=== Section Start ===

A small network was shown many inputs. Here are its activations along a few directions, one row for each input.
In each table, some parts of the input vary, and every possible input appears once, in random order.
Descriptions start from the smaller parts, as in this example, which fits no table here: one of 5 places around a ring, together with either a single point or one of 11 places along a line or (one of 3 separate values, together with one of 6 places along a line).
Shared parts are said once, and a part with two or three values counts as separate values.

Other details of the inputs vary at random and push rows far along two fixed directions, the same in every table; ignore that.

A family of inputs:
r1: [-81 -14 -59  16 -37  38 -26 -44  55 -50 -12]
r2: [  8 -12 -81  56 -63  16 -45   8  45 -17  44]
r3: [-23   8  44 -18  42  24  -2 -13  -3   3  -4]
r4: [ -5  12  36 -24  24  -1   3 -41 -11  13   1]
r5: [-26 -24  29 -27   8  -4  26 -27 -19 -11 -26]
r6: [  8 -11 -24  43  -9   4  21  63 -26  17  17]
r7: [ 34  19 -35  32   6 -20  24  40 -12  18 -27]
r8: [  1  -8 -11  40 -13  -7  19  71 -22 -14  -5]
r9: [ 21  -8  -1  21 -18 -40  16  46 -28  -1   7]
r10: [ -5 -20  43 -46   6  21   2 -17  -6   4  21]
r11: [ -5   4  28 -23  32   7   9 -39 -12  10  -8]
r12: [-19 -17  33 -33   7   0  14 -31 -25  19   6]
r13: [51 20  6 21  1  0  5 46 -6  5 31]
r14: [ 44  18  -1  27   6 -31   0  33 -19  21  24]
r15: [  9  11  36 -40  22 -25 -10 -34  13  14 -22]
r16: [-23   5  37 -14  45  20   7 -20  -5   7  -8]
r17: [ 28 -12   4  23 -19 -40  12  50 -17  -7  14]
r18: [ 17 -16 -32  34  -5  -2  28  51 -30  16  16]
r19: [ 16   4  38 -38  25 -12 -11 -31  14   9 -26]
r20: [  3  19  32 -45  26   8  -2 -18   1   2 -32]
r21: [-16 -19  38 -43  13  28   1 -12 -18   0  12]
r22: [-21  25 -48 -15 -29  28 -44 -53  73 -24  -7]
r23: [-70 -19 -66   9 -33  32 -19 -53  51 -48 -12]
r24: [-52  10 -67  14  -8  44 -37 -67  59 -29   6]
r25: [-12 -18  44 -43   4   7   8 -11  -7 -24  -3]
r26: [ 56   7  11  30   8 -14  -5  36  -6  10  25]
r27: [-15 -21  34 -38  12  -9  -5 -30 -17  19  13]
r28: [  6   3  49 -29  28 -10 -13 -35   7   9  14]
r29: [ 26  29 -20  35   1  -9   8  57  -6  15 -23]
r30: [ -8 -25  44 -37   9  -8  -7 -28  -6  14  19]
r31: [ -14   34 -124   78  -54   18  -36   12   65  -17  -12]
r32: [ 43  23  -3  28   7   5   3  55 -16   1  23]
r33: [-19 -24  24 -32  13   8  18 -31 -22  16  -3]
r34: [-28 -16  36 -29  -2 -12  22 -28 -19  -9 -17]
r35: [ 22  -5  -9  24 -19  -5  15  66 -27 -22   4]
r36: [ 40  20 -26  26  -2 -26  21  27 -15  21 -28]
r37: [-35 -21  40 -29  22  25   7  -5 -19  10   1]
r38: [-36  28 -64   1 -35  12 -39 -75  61 -14 -22]
r39: [ 47  26 -17  17  -2 -45   2  33 -10  25 -11]
r40: [ 35 -17   7  25 -16 -25   9  49 -16 -13   9]
Each input here is: one of 4 places along a line, together with one of 10 places around a ring.
The inputs of r39 and r7 match in every part but the place on the ring of 10. If r27 is changed in the same way as r39 into r7, which row does it become?
> r18
Which other rows does r25 become when the place on the ring of 10 takes its other values? List them by row number.
> r1, r5, r8, r9, r17, r23, r34, r35, r40
A walk changes only the place on the line of 4. It starts at r15 and steps to r28. List the rest of the walk in order.
> r30, r17
Which other rows does r11 become when the place on the ring of 10 takes its other values? List them by row number.
> r3, r4, r13, r14, r16, r24, r26, r28, r32

A family of inputs:
r41: [  7  -1 -48  49 -26  11  -5  32  -1   3  36]
r42: [-49 -27  73 -78  40   1  20 -73 -22   5 -34]
r43: [-59  -9 -50   5 -27  27 -22 -50  35 -20 -10]
r44: [  0   0 -52  49 -32  10   3  51   9 -23   4]
r45: [ 47  -8  42  20  25 -16  51 101 -65  14   2]
r46: [-42 -27  68 -73  31  -3  13 -70 -17   7 -23]
r47: [-43 -12 -39   2 -25  32 -36 -54  39 -15  28]
r48: [100  44  45  23  52 -61  36  69 -48  49 -19]
r49: [ 49  -8  46  18  34 -20  56  87 -79  37  11]
r50: [-35 -13 -30  -6 -37  25 -40 -46  52 -33  18]
r51: [  52   60 -107   75  -38  -11  -35   17   55   -3    3]
r52: [-45 -27  89 -88  38   3  17 -62 -17 -12 -39]
r53: [-38 -27  79 -80  27   0   8 -59  -9 -11 -26]
r54: [ -5   0 -61  52 -26   8   9  38   2  -4   6]
r55: [-13  49 -53   8 -15   8 -64 -65  84  -5 -11]
r56: [112  37  55   2  50 -64  35  81 -57  66 -21]
r57: [ 15  -4 -37  39 -33   6 -17  37  13 -16  35]
r58: [ -3   0 -57  52 -21  15   4  41  -1  -2  16]
r59: [-34 -28  89 -86  34  -1   5 -61 -13  -9 -15]
r60: [ -3  47 -57  -9 -16  18 -52 -71  73  -2 -14]
r61: [ 12  -4 -49  39 -35 -18  -5  23   1   2  24]
r62: [ 53  -6  48  19  24 -18  48 100 -68  16  11]
r63: [ 11   0 -38  45 -31  13 -10  45   7 -17  33]
r64: [-39 -13 -40   0 -32  23 -34 -58  42 -14  21]
r65: [-49 -25  83 -78  38  12  15 -53 -16 -12 -37]
Describe the family of inputs behind these rows.
> either one of 5 places around a ring or (one of 2 separate values, together with one of 10 places around a ring)
Which other rows does r45 become when the place on the ring of 10 takes its other values? List them by row number.
> r44, r50, r52, r53, r57, r59, r62, r63, r65
Which other rows does r45 become when the choice among 2 separate values takes its other values? List them by row number.
> r58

=== Section End ===

* [TASK BRIEF]:
Go over the records above line by line and count those holding the word "vary". Reply only with the number.

* [SOLUTION FOR THIS EXERCISE]:
2